:: DATA LISTING ::
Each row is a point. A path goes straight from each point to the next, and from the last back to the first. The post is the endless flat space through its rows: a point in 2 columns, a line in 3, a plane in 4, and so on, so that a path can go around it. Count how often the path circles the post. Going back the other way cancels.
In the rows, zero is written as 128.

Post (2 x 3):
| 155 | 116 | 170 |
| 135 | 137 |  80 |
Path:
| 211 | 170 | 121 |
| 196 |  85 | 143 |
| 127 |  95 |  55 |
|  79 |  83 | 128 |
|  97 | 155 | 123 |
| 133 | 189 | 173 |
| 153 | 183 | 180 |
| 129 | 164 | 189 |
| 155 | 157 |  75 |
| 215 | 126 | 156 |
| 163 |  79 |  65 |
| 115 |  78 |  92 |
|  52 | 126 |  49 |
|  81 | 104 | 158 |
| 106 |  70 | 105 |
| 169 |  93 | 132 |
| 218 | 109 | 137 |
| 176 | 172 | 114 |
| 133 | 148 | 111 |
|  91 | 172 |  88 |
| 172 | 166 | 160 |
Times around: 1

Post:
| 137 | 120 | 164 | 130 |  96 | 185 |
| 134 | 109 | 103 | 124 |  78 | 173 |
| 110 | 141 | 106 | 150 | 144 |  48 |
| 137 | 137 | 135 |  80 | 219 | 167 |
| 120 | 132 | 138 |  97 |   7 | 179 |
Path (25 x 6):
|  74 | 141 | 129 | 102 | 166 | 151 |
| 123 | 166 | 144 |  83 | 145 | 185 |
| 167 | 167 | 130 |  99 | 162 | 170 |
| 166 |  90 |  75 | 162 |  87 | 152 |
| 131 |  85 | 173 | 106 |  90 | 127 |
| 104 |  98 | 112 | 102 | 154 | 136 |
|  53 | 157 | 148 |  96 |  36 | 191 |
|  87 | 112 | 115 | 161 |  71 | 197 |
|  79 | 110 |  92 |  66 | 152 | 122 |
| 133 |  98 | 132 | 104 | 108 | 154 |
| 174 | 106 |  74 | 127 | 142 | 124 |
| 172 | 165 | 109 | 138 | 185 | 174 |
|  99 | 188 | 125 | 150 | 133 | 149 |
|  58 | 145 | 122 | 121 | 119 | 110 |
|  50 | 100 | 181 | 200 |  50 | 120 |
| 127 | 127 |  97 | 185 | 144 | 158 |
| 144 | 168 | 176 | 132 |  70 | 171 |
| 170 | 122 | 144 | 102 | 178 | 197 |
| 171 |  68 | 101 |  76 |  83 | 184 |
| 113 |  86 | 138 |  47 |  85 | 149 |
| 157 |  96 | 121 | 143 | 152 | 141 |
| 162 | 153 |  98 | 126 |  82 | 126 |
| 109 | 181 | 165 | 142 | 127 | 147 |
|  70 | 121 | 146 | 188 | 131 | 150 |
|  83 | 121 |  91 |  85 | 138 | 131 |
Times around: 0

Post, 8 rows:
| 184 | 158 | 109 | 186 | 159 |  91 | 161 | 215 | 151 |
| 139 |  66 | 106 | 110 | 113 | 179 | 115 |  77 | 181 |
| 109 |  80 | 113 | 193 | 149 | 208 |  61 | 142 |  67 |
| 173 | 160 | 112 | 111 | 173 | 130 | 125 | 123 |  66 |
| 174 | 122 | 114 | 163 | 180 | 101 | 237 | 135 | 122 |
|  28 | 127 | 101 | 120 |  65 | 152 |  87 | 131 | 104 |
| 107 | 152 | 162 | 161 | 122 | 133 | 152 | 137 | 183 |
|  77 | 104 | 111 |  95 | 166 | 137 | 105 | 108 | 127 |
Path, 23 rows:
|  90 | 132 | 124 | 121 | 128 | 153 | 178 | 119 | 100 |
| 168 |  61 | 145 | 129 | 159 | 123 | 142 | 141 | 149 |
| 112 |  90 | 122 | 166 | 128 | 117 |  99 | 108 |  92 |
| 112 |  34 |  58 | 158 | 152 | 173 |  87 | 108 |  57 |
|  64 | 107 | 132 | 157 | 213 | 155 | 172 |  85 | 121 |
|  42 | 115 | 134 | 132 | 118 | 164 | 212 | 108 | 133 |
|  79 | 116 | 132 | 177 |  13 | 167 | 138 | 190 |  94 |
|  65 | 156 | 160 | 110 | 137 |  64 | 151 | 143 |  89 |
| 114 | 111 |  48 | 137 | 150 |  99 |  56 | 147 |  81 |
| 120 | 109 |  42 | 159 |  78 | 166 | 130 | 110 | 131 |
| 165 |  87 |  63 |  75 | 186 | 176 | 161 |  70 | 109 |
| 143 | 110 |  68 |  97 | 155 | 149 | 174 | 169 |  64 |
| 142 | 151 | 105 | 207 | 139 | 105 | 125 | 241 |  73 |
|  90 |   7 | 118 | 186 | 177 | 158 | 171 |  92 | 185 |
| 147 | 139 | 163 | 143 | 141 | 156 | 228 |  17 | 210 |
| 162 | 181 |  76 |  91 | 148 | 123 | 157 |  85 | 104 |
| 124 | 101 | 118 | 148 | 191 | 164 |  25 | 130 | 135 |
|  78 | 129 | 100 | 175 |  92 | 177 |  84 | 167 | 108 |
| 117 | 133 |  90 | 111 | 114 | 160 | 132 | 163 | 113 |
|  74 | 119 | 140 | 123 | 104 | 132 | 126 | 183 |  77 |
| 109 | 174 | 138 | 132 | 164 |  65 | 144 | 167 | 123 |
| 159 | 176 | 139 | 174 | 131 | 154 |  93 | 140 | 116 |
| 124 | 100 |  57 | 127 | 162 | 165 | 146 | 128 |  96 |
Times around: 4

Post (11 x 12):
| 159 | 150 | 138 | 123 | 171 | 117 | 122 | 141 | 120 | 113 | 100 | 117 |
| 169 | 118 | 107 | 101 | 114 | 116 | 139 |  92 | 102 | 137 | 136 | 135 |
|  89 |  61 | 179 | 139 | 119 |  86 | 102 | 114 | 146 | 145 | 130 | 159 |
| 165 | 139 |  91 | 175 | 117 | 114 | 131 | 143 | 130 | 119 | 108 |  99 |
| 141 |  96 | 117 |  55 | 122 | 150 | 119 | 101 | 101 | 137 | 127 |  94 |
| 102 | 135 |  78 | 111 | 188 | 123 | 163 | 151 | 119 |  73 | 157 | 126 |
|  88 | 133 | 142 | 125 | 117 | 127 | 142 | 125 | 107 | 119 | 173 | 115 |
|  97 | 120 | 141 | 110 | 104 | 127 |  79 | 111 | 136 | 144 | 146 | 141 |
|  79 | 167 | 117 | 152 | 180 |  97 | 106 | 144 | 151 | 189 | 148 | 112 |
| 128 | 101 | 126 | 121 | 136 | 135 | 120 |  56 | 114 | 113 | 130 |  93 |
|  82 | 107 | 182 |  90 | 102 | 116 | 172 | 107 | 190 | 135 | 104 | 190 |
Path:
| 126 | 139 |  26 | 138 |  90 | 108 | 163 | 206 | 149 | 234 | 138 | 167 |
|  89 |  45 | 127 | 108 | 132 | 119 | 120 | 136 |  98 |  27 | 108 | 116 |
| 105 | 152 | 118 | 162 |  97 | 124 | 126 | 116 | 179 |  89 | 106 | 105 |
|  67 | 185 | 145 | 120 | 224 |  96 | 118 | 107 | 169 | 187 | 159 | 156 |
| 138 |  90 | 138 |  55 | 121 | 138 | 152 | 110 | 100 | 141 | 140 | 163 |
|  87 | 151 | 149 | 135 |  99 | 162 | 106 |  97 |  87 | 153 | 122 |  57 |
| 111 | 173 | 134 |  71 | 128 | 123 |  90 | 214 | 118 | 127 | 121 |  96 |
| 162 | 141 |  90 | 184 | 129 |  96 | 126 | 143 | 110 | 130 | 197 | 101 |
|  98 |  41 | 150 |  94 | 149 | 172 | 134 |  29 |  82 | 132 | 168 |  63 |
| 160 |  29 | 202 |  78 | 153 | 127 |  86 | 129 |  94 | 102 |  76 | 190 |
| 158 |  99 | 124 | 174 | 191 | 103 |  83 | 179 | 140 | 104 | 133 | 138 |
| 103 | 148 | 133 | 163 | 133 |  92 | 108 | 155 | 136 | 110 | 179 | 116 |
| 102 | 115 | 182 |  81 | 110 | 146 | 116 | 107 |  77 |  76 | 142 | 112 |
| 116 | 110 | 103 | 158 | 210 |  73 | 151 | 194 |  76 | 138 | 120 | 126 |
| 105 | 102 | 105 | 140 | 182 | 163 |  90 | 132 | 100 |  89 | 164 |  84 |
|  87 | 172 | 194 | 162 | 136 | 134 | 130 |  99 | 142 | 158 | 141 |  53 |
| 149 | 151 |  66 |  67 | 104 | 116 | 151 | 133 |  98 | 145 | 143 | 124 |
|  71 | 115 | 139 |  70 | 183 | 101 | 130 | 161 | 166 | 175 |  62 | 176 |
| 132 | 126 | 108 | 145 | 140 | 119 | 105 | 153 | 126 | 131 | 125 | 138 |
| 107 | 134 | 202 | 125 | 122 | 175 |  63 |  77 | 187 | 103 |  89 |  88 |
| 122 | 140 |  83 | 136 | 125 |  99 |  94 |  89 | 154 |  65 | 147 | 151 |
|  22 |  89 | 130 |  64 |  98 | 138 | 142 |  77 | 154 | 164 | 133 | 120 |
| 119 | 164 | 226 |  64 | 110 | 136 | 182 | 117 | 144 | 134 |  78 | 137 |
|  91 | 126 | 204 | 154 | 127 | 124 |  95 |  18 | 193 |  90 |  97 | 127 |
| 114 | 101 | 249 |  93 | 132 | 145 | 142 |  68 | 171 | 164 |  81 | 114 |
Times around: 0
:::
PROBLEM REQUIREMENTS =>
All lines of the records above that carry the word "Times" should be listed.

TASK SOLUTION =>
Times around: 1
Times around: 0
Times around: 4
Times around: 0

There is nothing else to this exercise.